**WORK TO BE COMPLETED**: For this exercise, return exactly the lines of the material below that begin at the one with "[088 147 111" and stop after the one with "179 124 141".

**SUPPLIED DATA**:
In the data rows, the value 128 means zero.
Here are some points, one per row:
[121 170 255 149 128 134 114 141 110 124 112 216 102 127 123 125 114 117 132 099 116 255 107 121
 124 115 255 114 115 101 123 117 061 117 141 113 114 107 119 113 110 104 098 122 123 143 116 161
 107 144 103 114 133 186 120 111 111 103 114 124 119 121 121 128]
[130 111 147 084 117 103 128 098 126 126 164 165 124 104 100 123 128 122 116 129 116 078 136 118
 117 129 255 131 135 134 158 129 255 119 113 136 113 166 129 235 133 128 124 169 112 115 109 169
 128 114 134 130 067 073 126 134 118 150 128 135 120 125 138 112]
[105 125 112 112 126 121 117 109 118 143 121 121 236 127 224 109 097 153 137 104 107 132 097 195
 125 161 130 118 101 112 084 113 125 100 199 103 124 109 111 133 135 152 255 096 117 114 067 133
 123 087 100 138 131 126 120 129 113 174 127 134 075 137 127 112]
[150 125 111 096 129 122 124 116 103 160 129 126 084 129 093 112 235 135 123 119 081 110 116 172
 124 170 126 119 158 107 122 095 117 134 249 125 094 117 102 123 105 204 157 079 132 115 146 126
 108 255 127 127 129 144 128 103 115 204 123 128 128 130 113 096]
[137 115 116 106 124 117 103 132 159 108 130 138 244 090 098 126 117 134 139 114 092 168 116 118
 114 119 110 152 151 136 139 150 128 143 118 176 130 135 112 102 093 136 071 103 201 118 119 102
 155 104 107 184 104 165 119 142 140 160 093 131 130 095 123 102]
[133 128 117 119 135 255 220 130 106 136 108 109 112 101 121 120 135 102 132 127 103 118 103 113
 128 120 123 126 122 135 114 126 129 091 120 127 128 117 138 105 128 102 126 157 112 225 115 136
 106 128 130 255 107 110 134 127 137 121 127 126 092 143 126 131]
[149 129 093 125 080 126 129 111 113 129 149 114 104 138 091 104 132 218 133 127 092 100 124 101
 117 108 115 115 117 129 104 126 062 155 118 100 105 146 124 211 131 096 116 183 161 158 108 135
 125 113 126 101 102 178 095 129 110 082 112 132 101 132 131 115]
[175 133 188 127 109 132 112 123 255 138 117 099 111 111 176 123 142 107 130 105 132 100 137 118
 113 110 096 113 124 094 156 171 137 109 101 110 080 126 119 130 125 133 127 120 122 086 099 120
 126 170 111 128 118 116 119 108 123 125 123 134 131 122 135 255]
[117 117 087 115 121 121 130 110 162 128 122 172 119 117 137 115 152 111 140 164 099 232 145 118
 125 165 111 140 137 188 088 255 124 098 084 170 091 120 113 131 177 120 152 118 120 109 122 127
 127 154 145 115 137 161 130 107 114 130 219 130 132 117 119 102]
[118 116 102 123 132 089 127 132 108 133 107 112 087 079 129 120 255 118 123 127 183 154 095 090
 114 122 120 142 141 120 119 145 124 091 188 113 118 108 150 107 134 183 100 123 120 147 090 123
 114 074 106 099 105 085 112 174 159 086 083 117 181 134 143 111]
[120 092 107 072 136 157 104 159 106 116 167 125 120 157 144 098 115 123 142 154 117 117 101 114
 175 097 111 105 127 074 119 120 091 095 123 130 134 148 109 239 114 088 080 143 092 124 132 070
 097 124 099 098 144 121 140 096 157 124 109 134 121 109 121 111]
[098 125 144 122 146 126 123 146 138 144 106 072 172 156 099 107 098 108 151 105 100 108 132 100
 120 144 133 150 157 198 108 103 123 102 097 149 118 094 120 110 130 207 116 154 094 115 145 116
 158 130 120 094 112 136 117 129 127 064 101 138 126 160 121 110]
[179 126 109 121 118 123 110 102 104 117 110 112 205 091 171 100 137 096 118 118 123 113 151 105
 110 096 141 121 130 099 202 132 111 150 067 129 131 125 134 114 098 094 255 115 117 155 189 113
 111 159 117 110 138 096 109 106 089 092 114 128 236 115 119 134]
[126 128 099 173 124 129 147 158 117 121 100 095 109 100 116 080 131 171 146 140 129 103 104 110
 113 113 157 105 139 083 098 118 255 109 116 119 193 124 134 127 122 109 114 134 183 087 134 207
 124 110 130 111 255 255 143 118 124 116 117 122 138 120 125 141]
[088 147 111 122 113 064 117 121 143 123 147 126 203 120 104 134 115 144 127 152 160 125 132 101
 152 120 117 134 117 121 125 104 103 118 107 109 120 127 139 123 142 190 098 132 086 120 119 157
 147 140 134 228 100 178 131 115 130 119 124 126 171 122 119 110]
[126 131 116 201 118 108 115 145 120 115 114 114 105 122 089 121 113 104 111 113 159 149 113 255
 121 105 107 124 226 105 105 123 120 129 139 131 124 134 126 099 126 098 156 255 114 125 103 115
 116 154 124 113 109 124 126 118 112 219 117 129 147 108 160 116]
[118 138 128 187 126 105 100 117 121 125 127 126 121 188 124 235 122 129 119 126 126 152 112 124
 144 118 070 131 116 151 182 121 255 135 135 120 100 152 113 165 120 122 129 096 095 255 123 085
 118 138 123 107 184 200 107 108 125 113 129 119 105 124 136 118]
[196 125 110 111 130 106 145 123 126 132 132 112 162 087 105 105 120 100 138 128 148 163 124 086
 122 147 118 147 091 215 115 095 106 106 105 149 111 098 155 124 110 141 117 117 104 132 116 116
 101 107 138 078 117 197 132 127 126 255 100 128 106 126 114 126]
[118 126 128 133 124 130 131 119 120 125 123 118 106 082 116 133 106 134 153 156 109 077 133 255
 125 154 130 166 094 112 119 126 119 120 082 131 125 110 182 112 120 152 080 050 127 133 096 123
 112 129 134 084 097 128 109 098 130 096 123 121 144 157 091 118]
[112 142 072 114 136 092 236 169 108 124 124 118 097 100 176 112 121 100 126 061 127 124 116 118
 179 124 141 117 150 133 163 111 123 255 100 122 114 118 119 104 123 124 121 129 117 107 124 113
 125 118 075 114 119 124 156 113 247 119 238 123 099 136 136 129]
[135 113 125 132 141 094 075 133 116 122 128 105 107 117 243 127 114 215 109 138 116 103 082 114
 121 110 133 124 107 166 147 108 116 121 136 129 118 124 130 081 099 111 072 178 147 138 188 151
 110 132 148 130 111 099 133 129 130 125 253 138 118 122 128 117]
[153 117 111 103 127 124 130 205 109 120 111 106 090 187 110 255 131 121 118 138 114 111 102 119
 106 112 137 109 107 128 167 119 112 090 113 126 127 211 105 088 135 106 210 113 138 068 125 125
 115 103 123 119 080 191 129 120 141 111 121 109 122 118 113 116]
[135 139 127 152 133 138 050 157 084 123 113 114 108 202 101 088 118 124 159 146 155 111 156 087
 122 148 136 150 115 136 119 139 121 146 106 128 114 134 173 108 123 165 130 119 126 103 111 102
 157 123 102 196 152 101 160 156 117 142 129 104 142 153 141 124]
[097 130 120 094 115 143 125 088 150 126 109 100 165 173 099 158 133 095 154 137 227 095 098 100
 123 140 144 124 127 088 100 128 106 129 106 157 131 092 163 095 132 123 105 110 177 140 164 132
 175 118 126 104 121 125 112 078 108 157 125 109 078 110 162 112]
[168 120 099 105 130 102 127 123 139 137 126 146 096 122 130 126 058 127 122 116 123 165 143 103
 122 138 113 143 111 127 104 229 134 132 150 116 255 112 124 101 198 124 126 119 119 130 109 129
 126 238 120 113 100 100 128 121 129 117 080 124 100 122 135 139]
[102 127 082 152 142 118 124 113 251 117 133 129 116 114 085 114 112 130 128 134 123 113 139 113
 139 128 146 133 125 136 147 121 101 120 179 126 150 186 131 112 098 111 151 115 117 117 124 111
 114 146 139 121 149 096 121 123 128 112 114 123 113 132 119 255]
[112 124 109 134 118 101 127 134 087 132 117 116 143 114 138 118 110 112 116 129 095 102 225 114
 117 127 126 099 120 107 133 124 111 116 176 175 087 132 106 104 187 092 116 115 129 186 145 140
 137 124 124 101 122 114 131 133 118 135 110 124 161 108 117 255]
[112 214 164 125 123 100 087 145 127 120 182 152 084 119 125 112 126 130 117 082 104 102 120 114
 168 111 105 124 113 107 077 121 122 092 101 136 122 109 120 149 126 108 194 119 194 146 176 107
 116 109 214 123 119 096 176 113 255 126 093 131 118 133 123 105]
[150 123 124 092 135 101 108 119 104 144 131 126 117 170 105 106 140 110 126 129 187 140 159 255
 120 124 127 128 098 165 146 132 112 119 114 114 122 122 118 138 129 117 113 110 119 101 196 123
 174 103 128 209 201 122 135 223 134 087 115 122 100 136 177 135]
[104 126 115 192 160 192 108 128 120 122 094 127 110 106 182 132 133 167 115 116 150 127 123 119
 146 139 105 126 114 154 158 126 091 169 118 139 126 148 112 255 137 128 106 145 167 104 167 156
 116 127 127 108 103 120 151 114 106 127 067 126 115 120 134 113]
[150 108 255 124 127 117 204 158 112 122 124 116 170 118 138 119 123 119 124 255 129 137 118 113
 147 122 098 123 167 130 144 143 129 255 191 124 126 120 132 122 127 117 180 142 124 111 119 132
 124 117 225 114 126 107 136 131 199 113 114 126 111 139 133 129]
[123 110 132 138 138 078 137 106 086 122 123 131 110 201 134 095 108 106 133 110 193 126 156 094
 112 139 108 160 138 129 100 097 129 115 119 128 113 115 146 131 117 122 116 105 147 080 116 106
 141 129 146 222 113 141 071 119 113 114 128 143 146 141 133 129]
[129 125 117 115 181 157 127 183 111 123 202 153 123 141 137 122 114 164 112 143 123 123 124 119
 195 130 101 123 138 142 190 123 106 096 120 092 127 091 125 171 120 134 109 152 205 140 148 163
 116 115 109 100 128 091 107 111 092 131 171 124 123 131 146 129]
[119 125 131 129 117 115 127 092 113 132 133 130 113 074 142 255 118 118 154 114 105 097 185 094
 121 145 131 150 180 107 097 121 080 149 110 119 131 100 173 126 118 132 097 138 119 111 096 126
 126 121 129 148 255 072 124 152 106 145 114 202 117 143 121 102]
[119 126 119 141 171 174 122 133 130 119 202 192 109 114 200 117 137 213 134 124 143 104 135 109
 110 146 108 106 117 114 144 117 132 145 110 129 116 127 110 093 141 111 099 175 092 100 181 101
 115 109 123 106 115 120 097 114 111 124 095 110 105 128 125 103]
[120 127 121 119 140 154 232 111 223 121 131 128 118 255 167 115 126 123 112 115 103 108 133 144
 123 122 134 116 124 139 093 119 117 164 115 120 129 117 145 111 121 111 101 103 128 192 116 147
 096 114 131 120 120 108 220 243 091 142 104 131 229 126 117 088]
[115 123 119 140 122 231 102 103 108 140 118 117 094 101 086 122 063 119 110 124 183 155 123 096
 122 115 113 135 134 096 110 116 135 108 159 112 100 123 139 116 118 157 125 092 108 103 128 120
 193 123 131 055 104 113 094 234 161 133 183 130 179 128 133 109]
[088 120 210 102 115 092 131 085 097 113 104 138 074 115 075 066 114 125 119 095 103 081 108 103
 116 107 064 109 133 146 213 147 119 101 098 118 121 231 120 081 123 097 153 093 103 133 109 180
 105 103 108 108 126 121 130 121 092 133 116 141 082 106 123 078]
[128 127 113 188 115 078 131 138 127 152 111 111 184 084 093 125 107 093 091 128 120 118 089 120
 115 182 116 107 111 107 097 117 124 114 121 066 111 111 088 119 125 117 078 097 104 116 131 113
 153 104 132 157 104 084 151 094 094 120 122 109 132 173 097 097]
[128 135 145 158 117 121 113 126 184 145 119 143 137 115 109 122 203 109 136 125 113 155 217 120
 123 132 113 134 121 135 116 118 118 110 151 167 255 127 115 142 200 099 124 114 116 125 124 109
 128 132 127 120 104 120 118 140 110 116 250 124 108 119 113 104]
[146 138 106 102 107 182 128 107 087 128 127 176 156 136 112 121 173 099 120 117 119 176 117 118
 118 094 093 158 101 147 103 087 141 130 148 165 135 133 125 097 095 184 097 136 120 097 099 129
 183 097 149 070 124 105 153 086 097 082 125 139 149 128 142 137]
Along one direction, these points spread out more than along any other. Take the direction at right angles to it along which they spread out most. Go by this last direction. Where along it does each point below lie, from 0 to 99? 50 is the average, and the first point above lies past it. One standard deviation of the points above along it is 16.
[119 126 119 141 171 174 122 133 130 119 202 192 109 114 200 117 137 213 134 124 143 104 135 109
 110 146 108 106 117 114 144 117 132 145 110 129 116 127 110 093 141 111 099 175 092 100 181 101
 115 109 123 106 115 120 097 114 111 124 095 110 105 128 125 103] 41
[118 138 128 187 126 105 100 117 121 125 127 126 121 188 124 235 122 129 119 126 126 152 112 124
 144 118 070 131 116 151 182 121 255 135 135 120 100 152 113 165 120 122 129 096 095 255 123 085
 118 138 123 107 184 200 107 108 125 113 129 119 105 124 136 118] 45
[126 128 099 173 124 129 147 158 117 121 100 095 109 100 116 080 131 171 146 140 129 103 104 110
 113 113 157 105 139 083 098 118 255 109 116 119 193 124 134 127 122 109 114 134 183 087 134 207
 124 110 130 111 255 255 143 118 124 116 117 122 138 120 125 141] 37
[129 125 117 115 181 157 127 183 111 123 202 153 123 141 137 122 114 164 112 143 123 123 124 119
 195 130 101 123 138 142 190 123 106 096 120 092 127 091 125 171 120 134 109 152 205 140 148 163
 116 115 109 100 128 091 107 111 092 131 171 124 123 131 146 129] 38
[120 092 107 072 136 157 104 159 106 116 167 125 120 157 144 098 115 123 142 154 117 117 101 114
 175 097 111 105 127 074 119 120 091 095 123 130 134 148 109 239 114 088 080 143 092 124 132 070
 097 124 099 098 144 121 140 096 157 124 109 134 121 109 121 111] 38
[135 139 127 152 133 138 050 157 084 123 113 114 108 202 101 088 118 124 159 146 155 111 156 087
 122 148 136 150 115 136 119 139 121 146 106 128 114 134 173 108 123 165 130 119 126 103 111 102
 157 123 102 196 152 101 160 156 117 142 129 104 142 153 141 124] 27
[119 125 131 129 117 115 127 092 113 132 133 130 113 074 142 255 118 118 154 114 105 097 185 094
 121 145 131 150 180 107 097 121 080 149 110 119 131 100 173 126 118 132 097 138 119 111 096 126
 126 121 129 148 255 072 124 152 106 145 114 202 117 143 121 102] 41
[137 115 116 106 124 117 103 132 159 108 130 138 244 090 098 126 117 134 139 114 092 168 116 118
 114 119 110 152 151 136 139 150 128 143 118 176 130 135 112 102 093 136 071 103 201 118 119 102
 155 104 107 184 104 165 119 142 140 160 093 131 130 095 123 102] 42
[105 125 112 112 126 121 117 109 118 143 121 121 236 127 224 109 097 153 137 104 107 132 097 195
 125 161 130 118 101 112 084 113 125 100 199 103 124 109 111 133 135 152 255 096 117 114 067 133
 123 087 100 138 131 126 120 129 113 174 127 134 075 137 127 112] 58
[149 129 093 125 080 126 129 111 113 129 149 114 104 138 091 104 132 218 133 127 092 100 124 101
 117 108 115 115 117 129 104 126 062 155 118 100 105 146 124 211 131 096 116 183 161 158 108 135
 125 113 126 101 102 178 095 129 110 082 112 132 101 132 131 115] 37
[130 111 147 084 117 103 128 098 126 126 164 165 124 104 100 123 128 122 116 129 116 078 136 118
 117 129 255 131 135 134 158 129 255 119 113 136 113 166 129 235 133 128 124 169 112 115 109 169
 128 114 134 130 067 073 126 134 118 150 128 135 120 125 138 112] 45
[098 125 144 122 146 126 123 146 138 144 106 072 172 156 099 107 098 108 151 105 100 108 132 100
 120 144 133 150 157 198 108 103 123 102 097 149 118 094 120 110 130 207 116 154 094 115 145 116
 158 130 120 094 112 136 117 129 127 064 101 138 126 160 121 110] 35
[133 128 117 119 135 255 220 130 106 136 108 109 112 101 121 120 135 102 132 127 103 118 103 113
 128 120 123 126 122 135 114 126 129 091 120 127 128 117 138 105 128 102 126 157 112 225 115 136
 106 128 130 255 107 110 134 127 137 121 127 126 092 143 126 131] 44
[102 127 082 152 142 118 124 113 251 117 133 129 116 114 085 114 112 130 128 134 123 113 139 113
 139 128 146 133 125 136 147 121 101 120 179 126 150 186 131 112 098 111 151 115 117 117 124 111
 114 146 139 121 149 096 121 123 128 112 114 123 113 132 119 255] 80
[123 110 132 138 138 078 137 106 086 122 123 131 110 201 134 095 108 106 133 110 193 126 156 094
 112 139 108 160 138 129 100 097 129 115 119 128 113 115 146 131 117 122 116 105 147 080 116 106
 141 129 146 222 113 141 071 119 113 114 128 143 146 141 133 129] 29
[088 120 210 102 115 092 131 085 097 113 104 138 074 115 075 066 114 125 119 095 103 081 108 103
 116 107 064 109 133 146 213 147 119 101 098 118 121 231 120 081 123 097 153 093 103 133 109 180
 105 103 108 108 126 121 130 121 092 133 116 141 082 106 123 078] 55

**EXERCISE RESULT**:
[088 147 111 122 113 064 117 121 143 123 147 126 203 120 104 134 115 144 127 152 160 125 132 101
 152 120 117 134 117 121 125 104 103 118 107 109 120 127 139 123 142 190 098 132 086 120 119 157
 147 140 134 228 100 178 131 115 130 119 124 126 171 122 119 110]
[126 131 116 201 118 108 115 145 120 115 114 114 105 122 089 121 113 104 111 113 159 149 113 255
 121 105 107 124 226 105 105 123 120 129 139 131 124 134 126 099 126 098 156 255 114 125 103 115
 116 154 124 113 109 124 126 118 112 219 117 129 147 108 160 116]
[118 138 128 187 126 105 100 117 121 125 127 126 121 188 124 235 122 129 119 126 126 152 112 124
 144 118 070 131 116 151 182 121 255 135 135 120 100 152 113 165 120 122 129 096 095 255 123 085
 118 138 123 107 184 200 107 108 125 113 129 119 105 124 136 118]
[196 125 110 111 130 106 145 123 126 132 132 112 162 087 105 105 120 100 138 128 148 163 124 086
 122 147 118 147 091 215 115 095 106 106 105 149 111 098 155 124 110 141 117 117 104 132 116 116
 101 107 138 078 117 197 132 127 126 255 100 128 106 126 114 126]
[118 126 128 133 124 130 131 119 120 125 123 118 106 082 116 133 106 134 153 156 109 077 133 255
 125 154 130 166 094 112 119 126 119 120 082 131 125 110 182 112 120 152 080 050 127 133 096 123
 112 129 134 084 097 128 109 098 130 096 123 121 144 157 091 118]
[112 142 072 114 136 092 236 169 108 124 124 118 097 100 176 112 121 100 126 061 127 124 116 118
 179 124 141 117 150 133 163 111 123 255 100 122 114 118 119 104 123 124 121 129 117 107 124 113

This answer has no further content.